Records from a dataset
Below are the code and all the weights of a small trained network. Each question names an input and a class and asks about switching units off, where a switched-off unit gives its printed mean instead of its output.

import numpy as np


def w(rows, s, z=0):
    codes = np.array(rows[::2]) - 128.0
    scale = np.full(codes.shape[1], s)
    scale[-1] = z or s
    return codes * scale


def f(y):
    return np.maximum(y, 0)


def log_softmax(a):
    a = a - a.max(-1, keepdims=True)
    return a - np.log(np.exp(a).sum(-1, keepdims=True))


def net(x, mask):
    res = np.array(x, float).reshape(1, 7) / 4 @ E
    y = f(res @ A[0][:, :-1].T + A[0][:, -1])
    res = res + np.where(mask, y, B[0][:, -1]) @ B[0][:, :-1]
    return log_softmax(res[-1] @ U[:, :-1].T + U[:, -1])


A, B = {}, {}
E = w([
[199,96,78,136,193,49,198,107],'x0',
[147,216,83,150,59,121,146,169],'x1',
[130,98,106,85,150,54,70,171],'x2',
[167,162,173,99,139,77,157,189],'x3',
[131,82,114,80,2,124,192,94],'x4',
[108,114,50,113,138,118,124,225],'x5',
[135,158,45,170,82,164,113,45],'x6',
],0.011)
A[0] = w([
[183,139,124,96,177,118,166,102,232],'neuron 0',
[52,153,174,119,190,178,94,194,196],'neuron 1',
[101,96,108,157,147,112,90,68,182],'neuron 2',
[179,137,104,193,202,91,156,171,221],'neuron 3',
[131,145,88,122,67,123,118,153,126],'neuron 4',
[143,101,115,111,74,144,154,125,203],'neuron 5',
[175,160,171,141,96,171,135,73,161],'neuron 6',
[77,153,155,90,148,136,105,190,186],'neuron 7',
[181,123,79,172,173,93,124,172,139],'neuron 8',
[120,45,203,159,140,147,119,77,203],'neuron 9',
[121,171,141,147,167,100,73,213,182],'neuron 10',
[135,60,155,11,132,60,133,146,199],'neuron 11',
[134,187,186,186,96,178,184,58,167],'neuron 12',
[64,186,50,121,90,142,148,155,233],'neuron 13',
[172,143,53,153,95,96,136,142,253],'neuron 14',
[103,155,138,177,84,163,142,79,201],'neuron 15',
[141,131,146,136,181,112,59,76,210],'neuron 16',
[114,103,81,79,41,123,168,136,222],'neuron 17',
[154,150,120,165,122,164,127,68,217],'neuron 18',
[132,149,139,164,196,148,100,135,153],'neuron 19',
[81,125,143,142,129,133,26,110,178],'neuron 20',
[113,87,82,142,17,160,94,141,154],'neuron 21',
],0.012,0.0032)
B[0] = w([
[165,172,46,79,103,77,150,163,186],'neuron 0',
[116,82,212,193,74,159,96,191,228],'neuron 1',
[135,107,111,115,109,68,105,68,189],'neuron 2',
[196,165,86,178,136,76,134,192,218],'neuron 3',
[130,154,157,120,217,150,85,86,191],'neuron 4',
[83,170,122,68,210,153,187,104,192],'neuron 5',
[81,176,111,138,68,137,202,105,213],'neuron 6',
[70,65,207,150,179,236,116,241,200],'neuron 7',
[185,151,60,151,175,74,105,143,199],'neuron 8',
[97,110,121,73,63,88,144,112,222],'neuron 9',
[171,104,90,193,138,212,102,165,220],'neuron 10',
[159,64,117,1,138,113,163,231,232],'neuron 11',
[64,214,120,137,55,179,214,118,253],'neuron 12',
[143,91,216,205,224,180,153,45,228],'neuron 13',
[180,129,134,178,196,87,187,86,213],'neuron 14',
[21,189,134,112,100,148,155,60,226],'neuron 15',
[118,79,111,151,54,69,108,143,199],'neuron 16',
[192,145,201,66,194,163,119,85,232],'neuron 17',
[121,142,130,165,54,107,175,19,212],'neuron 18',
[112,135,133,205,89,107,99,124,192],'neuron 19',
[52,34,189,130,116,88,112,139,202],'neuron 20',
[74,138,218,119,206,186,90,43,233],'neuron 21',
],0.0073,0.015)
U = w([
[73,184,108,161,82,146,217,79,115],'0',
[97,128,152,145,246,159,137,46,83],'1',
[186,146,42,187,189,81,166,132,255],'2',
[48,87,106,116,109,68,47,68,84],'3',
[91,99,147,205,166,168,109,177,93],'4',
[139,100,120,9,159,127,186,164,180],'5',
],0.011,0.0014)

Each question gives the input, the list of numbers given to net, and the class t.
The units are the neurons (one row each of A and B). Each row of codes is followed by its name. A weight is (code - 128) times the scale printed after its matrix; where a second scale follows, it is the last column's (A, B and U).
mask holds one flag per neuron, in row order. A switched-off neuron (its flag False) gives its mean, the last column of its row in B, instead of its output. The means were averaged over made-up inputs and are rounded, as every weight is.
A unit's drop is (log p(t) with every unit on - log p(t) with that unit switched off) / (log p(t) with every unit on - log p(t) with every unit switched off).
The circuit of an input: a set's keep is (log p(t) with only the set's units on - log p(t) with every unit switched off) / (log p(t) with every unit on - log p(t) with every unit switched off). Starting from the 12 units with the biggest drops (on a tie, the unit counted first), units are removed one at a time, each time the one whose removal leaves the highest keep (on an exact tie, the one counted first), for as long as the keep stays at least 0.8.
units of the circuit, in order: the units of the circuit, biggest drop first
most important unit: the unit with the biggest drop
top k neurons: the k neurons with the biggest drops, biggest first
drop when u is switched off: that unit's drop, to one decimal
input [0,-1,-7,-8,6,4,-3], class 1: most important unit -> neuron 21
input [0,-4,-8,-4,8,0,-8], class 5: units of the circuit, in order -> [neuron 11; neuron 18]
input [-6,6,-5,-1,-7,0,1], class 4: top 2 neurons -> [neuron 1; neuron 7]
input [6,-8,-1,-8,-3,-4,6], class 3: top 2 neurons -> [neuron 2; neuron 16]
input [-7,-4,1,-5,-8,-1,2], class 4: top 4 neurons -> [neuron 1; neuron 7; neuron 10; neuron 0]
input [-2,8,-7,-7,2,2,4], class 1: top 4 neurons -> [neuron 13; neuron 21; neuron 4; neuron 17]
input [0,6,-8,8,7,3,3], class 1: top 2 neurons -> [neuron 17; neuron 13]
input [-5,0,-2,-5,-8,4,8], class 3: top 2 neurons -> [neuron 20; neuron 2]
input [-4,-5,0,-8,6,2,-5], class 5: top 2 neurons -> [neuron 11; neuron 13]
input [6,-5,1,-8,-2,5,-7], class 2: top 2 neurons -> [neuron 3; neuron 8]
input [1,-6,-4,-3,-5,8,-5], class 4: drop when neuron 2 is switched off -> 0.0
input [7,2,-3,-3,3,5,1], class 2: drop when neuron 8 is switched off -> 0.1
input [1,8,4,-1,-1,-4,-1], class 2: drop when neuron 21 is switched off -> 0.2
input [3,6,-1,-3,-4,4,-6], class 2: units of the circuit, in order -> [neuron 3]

• _About this exercise_:
If a line in the records above has the word "return", copy it out.

• _Solution below_:
    return codes * scale
    return np.maximum(y, 0)
    return a - np.log(np.exp(a).sum(-1, keepdims=True))
    return log_softmax(res[-1] @ U[:, :-1].T + U[:, -1])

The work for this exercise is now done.